● Instructions for the task: Below are records; copy exactly the line containing "(5, 4) -> 130" and every line after it, through the last.
[[ Data listing, beginning ]]
M =
[[124 133 134 131 125 132 113 133 133 130 127 128 124 121]
 [127 127 129 143 129 137 131 123 131 115 111 132 121 120]
 [129 135 130 131 128 145 128 130 119 122 127 130 132 150]]
Indices start at 1.
(1, 1) -> 124
(3, 13) -> 132
(1, 11) -> 127
(1, 7) -> 113
(2, 1) -> 127
(2, 13) -> 121
(1, 3) -> 134
(1, 5) -> 125
(1, 4) -> 131
(2, 8) -> 123
(2, 4) -> 143
(1, 2) -> 133
(3, 8) -> 130
(3, 12) -> 130
(2, 11) -> 111

data = [[126, 123, 131, 131, 135, 116, 145], [121, 137, 119, 132, 149, 130, 147], [131, 119, 134, 127, 120, 122, 120], [124, 129, 128, 133, 134, 122, 150], [133, 117, 140, 130, 109, 122, 119], [131, 107, 134, 144, 119, 111, 141], [128, 138, 121, 128, 132, 141, 121]]
Rows and columns are counted from 1.
(1, 1) -> 126
(4, 1) -> 124
(2, 7) -> 147
(5, 7) -> 119
(6, 6) -> 111
(3, 4) -> 127
(2, 4) -> 132
(7, 4) -> 128
(5, 6) -> 122
(4, 2) -> 129
(4, 4) -> 133
(5, 4) -> 130
(7, 6) -> 141
(5, 2) -> 117
(3, 5) -> 120
(1, 3) -> 131
(2, 5) -> 149
(6, 1) -> 131
(6, 2) -> 107
(5, 5) -> 109
(4, 6) -> 122
(3, 7) -> 120
(1, 4) -> 131
(5, 1) -> 133
(7, 7) -> 121

arr =
[[124 136 127 122 143 134 113 127 113 133]
 [154 127 133 138 132 134 111 125 134 102]
 [116 133 127 123 129 127 132 124 114 131]]
Indices start at 1.
(1, 1): 124
(1, 7): 113
(1, 10): 133
(3, 9): 114
(1, 4): 122
(1, 8): 127
(2, 4): 138
(2, 1): 154
(3, 8): 124

m =
[[139 113 133 127 127 130 119 111 134 120 135 149 146 124]
 [131 145 121 137 122 112 125 128 112 127 128 136 105 124]
 [139 119 126 127 132 134 115 115 133 121 135 153 146 128]
 [140 110 148 132 117 130 139 123 133 135 131 124 150 119]
 [131 150 126 121 127 135 142 120 127 137 124 121 106 142]
 [139 118 129 134 127 132 152 135 130 132 129 111 148 115]
 [131 149 120 136 123 115 128 126 113 128 127 135 103 125]
 [138 117 116 125 136 130 150 134 131 123 128 106 140 120]
 [136 117 114 121 137 128 149 134 132 120 126 103 132 124]
 [137 117 114 125 137 128 150 135 131 120 128 104 136 122]]
Indices start at 1.
(1, 1) => 139
(8, 5) => 136
(5, 7) => 142
(5, 13) => 106
(6, 14) => 115
(7, 4) => 136
(9, 2) => 117
(1, 4) => 127
(10, 4) => 125
(5, 3) => 126
(3, 8) => 115
(8, 12) => 106
(7, 12) => 135
(2, 3) => 121
(7, 9) => 113
(4, 7) => 139
(9, 12) => 103
(4, 8) => 123
(10, 3) => 114
(2, 6) => 112
(4, 4) => 132
(5, 2) => 150
(7, 3) => 120
(2, 5) => 122
(3, 9) => 133
(10, 10) => 120
(5, 4) => 121
(9, 10) => 120
(1, 2) => 113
[[ Data listing, end ]]
● Task output:
(5, 4) -> 130
(7, 6) -> 141
(5, 2) -> 117
(3, 5) -> 120
(1, 3) -> 131
(2, 5) -> 149
(6, 1) -> 131
(6, 2) -> 107
(5, 5) -> 109
(4, 6) -> 122
(3, 7) -> 120
(1, 4) -> 131
(5, 1) -> 133
(7, 7) -> 121

arr =
[[124 136 127 122 143 134 113 127 113 133]
 [154 127 133 138 132 134 111 125 134 102]
 [116 133 127 123 129 127 132 124 114 131]]
Indices start at 1.
(1, 1): 124
(1, 7): 113
(1, 10): 133
(3, 9): 114
(1, 4): 122
(1, 8): 127
(2, 4): 138
(2, 1): 154
(3, 8): 124

m =
[[139 113 133 127 127 130 119 111 134 120 135 149 146 124]
 [131 145 121 137 122 112 125 128 112 127 128 136 105 124]
 [139 119 126 127 132 134 115 115 133 121 135 153 146 128]
 [140 110 148 132 117 130 139 123 133 135 131 124 150 119]
 [131 150 126 121 127 135 142 120 127 137 124 121 106 142]
 [139 118 129 134 127 132 152 135 130 132 129 111 148 115]
 [131 149 120 136 123 115 128 126 113 128 127 135 103 125]
 [138 117 116 125 136 130 150 134 131 123 128 106 140 120]
 [136 117 114 121 137 128 149 134 132 120 126 103 132 124]
 [137 117 114 125 137 128 150 135 131 120 128 104 136 122]]
Indices start at 1.
(1, 1) => 139
(8, 5) => 136
(5, 7) => 142
(5, 13) => 106
(6, 14) => 115
(7, 4) => 136
(9, 2) => 117
(1, 4) => 127
(10, 4) => 125
(5, 3) => 126
(3, 8) => 115
(8, 12) => 106
(7, 12) => 135
(2, 3) => 121
(7, 9) => 113
(4, 7) => 139
(9, 12) => 103
(4, 8) => 123
(10, 3) => 114
(2, 6) => 112
(4, 4) => 132
(5, 2) => 150
(7, 3) => 120
(2, 5) => 122
(3, 9) => 133
(10, 10) => 120
(5, 4) => 121
(9, 10) => 120
(1, 2) => 113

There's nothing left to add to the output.